### Exercise directions
Below are entries; output exactly the lines from the one with "[121 115 121 110 133 123]" to the one with "[130 129 127 128 131]", both included, and nothing else.

%%

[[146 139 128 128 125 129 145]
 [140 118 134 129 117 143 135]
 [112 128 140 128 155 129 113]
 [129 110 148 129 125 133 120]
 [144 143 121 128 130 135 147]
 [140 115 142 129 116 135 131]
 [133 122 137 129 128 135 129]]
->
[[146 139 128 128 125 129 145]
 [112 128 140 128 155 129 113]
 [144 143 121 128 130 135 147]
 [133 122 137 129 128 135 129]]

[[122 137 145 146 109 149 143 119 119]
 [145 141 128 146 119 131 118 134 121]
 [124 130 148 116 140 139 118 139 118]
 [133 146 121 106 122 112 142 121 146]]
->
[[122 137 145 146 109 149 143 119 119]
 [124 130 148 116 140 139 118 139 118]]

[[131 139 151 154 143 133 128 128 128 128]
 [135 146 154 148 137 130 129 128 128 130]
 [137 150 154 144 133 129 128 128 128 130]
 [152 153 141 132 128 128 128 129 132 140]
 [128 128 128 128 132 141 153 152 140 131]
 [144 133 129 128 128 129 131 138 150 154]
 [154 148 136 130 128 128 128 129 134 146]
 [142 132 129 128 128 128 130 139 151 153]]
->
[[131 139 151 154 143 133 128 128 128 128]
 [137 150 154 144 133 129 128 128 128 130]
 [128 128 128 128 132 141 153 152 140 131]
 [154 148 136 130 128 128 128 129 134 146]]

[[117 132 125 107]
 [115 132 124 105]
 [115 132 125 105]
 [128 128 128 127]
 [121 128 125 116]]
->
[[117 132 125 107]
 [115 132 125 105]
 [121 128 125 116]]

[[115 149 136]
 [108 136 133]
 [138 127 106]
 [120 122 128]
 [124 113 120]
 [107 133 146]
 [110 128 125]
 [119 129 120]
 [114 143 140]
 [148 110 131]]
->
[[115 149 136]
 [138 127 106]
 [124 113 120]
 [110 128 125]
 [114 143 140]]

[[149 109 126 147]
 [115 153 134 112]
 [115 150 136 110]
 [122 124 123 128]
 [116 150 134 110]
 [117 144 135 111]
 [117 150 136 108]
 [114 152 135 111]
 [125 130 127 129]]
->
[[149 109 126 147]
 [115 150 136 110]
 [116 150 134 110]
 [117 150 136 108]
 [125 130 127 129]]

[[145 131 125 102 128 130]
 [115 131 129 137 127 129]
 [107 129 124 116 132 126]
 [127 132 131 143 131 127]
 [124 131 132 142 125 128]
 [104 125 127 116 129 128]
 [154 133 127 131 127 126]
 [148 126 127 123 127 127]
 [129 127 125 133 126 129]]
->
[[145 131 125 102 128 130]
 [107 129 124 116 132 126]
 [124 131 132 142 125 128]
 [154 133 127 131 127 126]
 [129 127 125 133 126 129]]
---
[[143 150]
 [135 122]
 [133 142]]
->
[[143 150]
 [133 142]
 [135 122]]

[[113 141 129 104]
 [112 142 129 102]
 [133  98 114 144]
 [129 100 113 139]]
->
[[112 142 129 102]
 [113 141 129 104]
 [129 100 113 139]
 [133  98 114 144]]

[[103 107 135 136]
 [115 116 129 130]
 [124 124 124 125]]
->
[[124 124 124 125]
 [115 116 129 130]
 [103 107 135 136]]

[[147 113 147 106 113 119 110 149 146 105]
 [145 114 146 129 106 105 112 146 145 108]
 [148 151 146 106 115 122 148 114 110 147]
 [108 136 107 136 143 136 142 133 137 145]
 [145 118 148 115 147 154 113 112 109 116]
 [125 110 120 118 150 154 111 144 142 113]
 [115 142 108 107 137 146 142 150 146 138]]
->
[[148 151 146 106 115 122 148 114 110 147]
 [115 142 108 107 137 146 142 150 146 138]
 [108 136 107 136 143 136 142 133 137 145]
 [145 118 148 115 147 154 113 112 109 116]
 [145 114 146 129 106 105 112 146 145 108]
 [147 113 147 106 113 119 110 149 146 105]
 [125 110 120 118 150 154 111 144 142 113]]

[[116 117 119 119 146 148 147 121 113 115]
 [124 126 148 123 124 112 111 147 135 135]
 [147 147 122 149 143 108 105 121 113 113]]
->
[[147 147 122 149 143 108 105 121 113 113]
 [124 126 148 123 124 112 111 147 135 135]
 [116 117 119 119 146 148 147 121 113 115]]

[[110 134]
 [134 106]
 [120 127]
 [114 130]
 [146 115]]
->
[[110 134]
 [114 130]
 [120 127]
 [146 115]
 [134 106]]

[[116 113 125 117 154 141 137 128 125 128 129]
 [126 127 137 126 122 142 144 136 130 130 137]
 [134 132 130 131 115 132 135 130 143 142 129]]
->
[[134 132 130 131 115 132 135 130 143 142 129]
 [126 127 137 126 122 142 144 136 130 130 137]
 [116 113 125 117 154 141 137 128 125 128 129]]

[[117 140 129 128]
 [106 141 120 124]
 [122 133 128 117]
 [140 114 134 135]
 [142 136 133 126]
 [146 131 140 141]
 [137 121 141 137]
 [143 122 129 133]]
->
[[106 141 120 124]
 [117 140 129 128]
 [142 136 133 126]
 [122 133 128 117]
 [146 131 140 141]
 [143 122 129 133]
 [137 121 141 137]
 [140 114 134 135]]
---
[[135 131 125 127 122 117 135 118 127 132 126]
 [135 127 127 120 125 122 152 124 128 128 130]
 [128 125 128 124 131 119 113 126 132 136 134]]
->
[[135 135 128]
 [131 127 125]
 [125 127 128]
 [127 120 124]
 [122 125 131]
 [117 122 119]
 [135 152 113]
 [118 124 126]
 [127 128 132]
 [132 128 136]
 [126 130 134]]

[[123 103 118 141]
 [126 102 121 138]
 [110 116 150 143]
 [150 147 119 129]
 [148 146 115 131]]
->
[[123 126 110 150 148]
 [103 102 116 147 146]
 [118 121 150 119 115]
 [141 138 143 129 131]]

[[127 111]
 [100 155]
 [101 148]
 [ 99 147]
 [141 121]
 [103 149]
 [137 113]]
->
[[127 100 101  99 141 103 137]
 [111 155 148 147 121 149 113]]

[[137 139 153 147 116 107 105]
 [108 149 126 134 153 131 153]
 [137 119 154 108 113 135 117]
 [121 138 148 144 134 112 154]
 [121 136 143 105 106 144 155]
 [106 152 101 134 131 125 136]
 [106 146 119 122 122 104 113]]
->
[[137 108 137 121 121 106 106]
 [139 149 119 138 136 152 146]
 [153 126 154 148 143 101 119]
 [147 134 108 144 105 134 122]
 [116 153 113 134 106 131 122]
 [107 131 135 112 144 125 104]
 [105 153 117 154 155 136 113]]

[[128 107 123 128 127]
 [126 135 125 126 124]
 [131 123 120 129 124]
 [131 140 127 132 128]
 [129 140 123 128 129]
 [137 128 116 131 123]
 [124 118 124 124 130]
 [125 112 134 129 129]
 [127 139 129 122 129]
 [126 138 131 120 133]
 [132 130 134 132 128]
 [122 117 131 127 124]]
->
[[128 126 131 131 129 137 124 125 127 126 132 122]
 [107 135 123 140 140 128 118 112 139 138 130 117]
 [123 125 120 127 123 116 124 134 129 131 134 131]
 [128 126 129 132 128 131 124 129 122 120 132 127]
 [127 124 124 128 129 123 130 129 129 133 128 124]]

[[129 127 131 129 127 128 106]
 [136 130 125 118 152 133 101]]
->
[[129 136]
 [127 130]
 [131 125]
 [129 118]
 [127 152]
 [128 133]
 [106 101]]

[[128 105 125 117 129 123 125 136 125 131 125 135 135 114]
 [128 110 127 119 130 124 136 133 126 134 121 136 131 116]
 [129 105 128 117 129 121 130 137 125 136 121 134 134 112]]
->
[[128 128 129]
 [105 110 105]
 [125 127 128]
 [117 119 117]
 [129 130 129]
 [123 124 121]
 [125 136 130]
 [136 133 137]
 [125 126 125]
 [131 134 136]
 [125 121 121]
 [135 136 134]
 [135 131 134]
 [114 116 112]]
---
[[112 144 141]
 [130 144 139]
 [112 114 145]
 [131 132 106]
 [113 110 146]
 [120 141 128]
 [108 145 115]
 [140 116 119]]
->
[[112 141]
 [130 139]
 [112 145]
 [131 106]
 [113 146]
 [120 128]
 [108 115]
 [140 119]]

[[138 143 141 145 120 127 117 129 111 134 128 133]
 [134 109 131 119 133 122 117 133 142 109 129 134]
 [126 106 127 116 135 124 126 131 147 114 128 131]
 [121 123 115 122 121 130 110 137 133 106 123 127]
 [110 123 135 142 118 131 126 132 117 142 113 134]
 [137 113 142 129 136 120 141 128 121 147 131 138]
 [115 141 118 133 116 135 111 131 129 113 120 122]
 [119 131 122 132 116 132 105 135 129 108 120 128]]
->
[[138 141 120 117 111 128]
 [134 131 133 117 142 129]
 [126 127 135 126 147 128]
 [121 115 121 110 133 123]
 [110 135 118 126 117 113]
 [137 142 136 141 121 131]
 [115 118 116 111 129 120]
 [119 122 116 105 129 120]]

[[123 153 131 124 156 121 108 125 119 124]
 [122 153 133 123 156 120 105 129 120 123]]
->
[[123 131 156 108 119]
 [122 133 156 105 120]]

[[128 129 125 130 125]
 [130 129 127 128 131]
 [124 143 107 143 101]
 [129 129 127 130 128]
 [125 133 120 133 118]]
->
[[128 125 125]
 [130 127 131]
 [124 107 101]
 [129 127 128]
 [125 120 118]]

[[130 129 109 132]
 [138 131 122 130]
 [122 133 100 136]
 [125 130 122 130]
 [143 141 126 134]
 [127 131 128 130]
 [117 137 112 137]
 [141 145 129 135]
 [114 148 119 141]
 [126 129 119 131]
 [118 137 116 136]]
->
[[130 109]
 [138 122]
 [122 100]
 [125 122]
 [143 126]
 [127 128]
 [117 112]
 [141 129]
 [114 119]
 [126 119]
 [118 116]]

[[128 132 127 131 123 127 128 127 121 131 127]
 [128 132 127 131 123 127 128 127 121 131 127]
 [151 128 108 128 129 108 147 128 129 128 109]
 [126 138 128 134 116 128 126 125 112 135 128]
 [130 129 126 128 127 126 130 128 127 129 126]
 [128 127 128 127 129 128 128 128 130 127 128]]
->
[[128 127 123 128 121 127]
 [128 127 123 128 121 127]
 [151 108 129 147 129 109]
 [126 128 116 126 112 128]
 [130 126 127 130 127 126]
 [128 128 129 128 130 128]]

%%

### Answer for the task
 [121 115 121 110 133 123]
 [110 135 118 126 117 113]
 [137 142 136 141 121 131]
 [115 118 116 111 129 120]
 [119 122 116 105 129 120]]

[[123 153 131 124 156 121 108 125 119 124]
 [122 153 133 123 156 120 105 129 120 123]]
->
[[123 131 156 108 119]
 [122 133 156 105 120]]

[[128 129 125 130 125]
 [130 129 127 128 131]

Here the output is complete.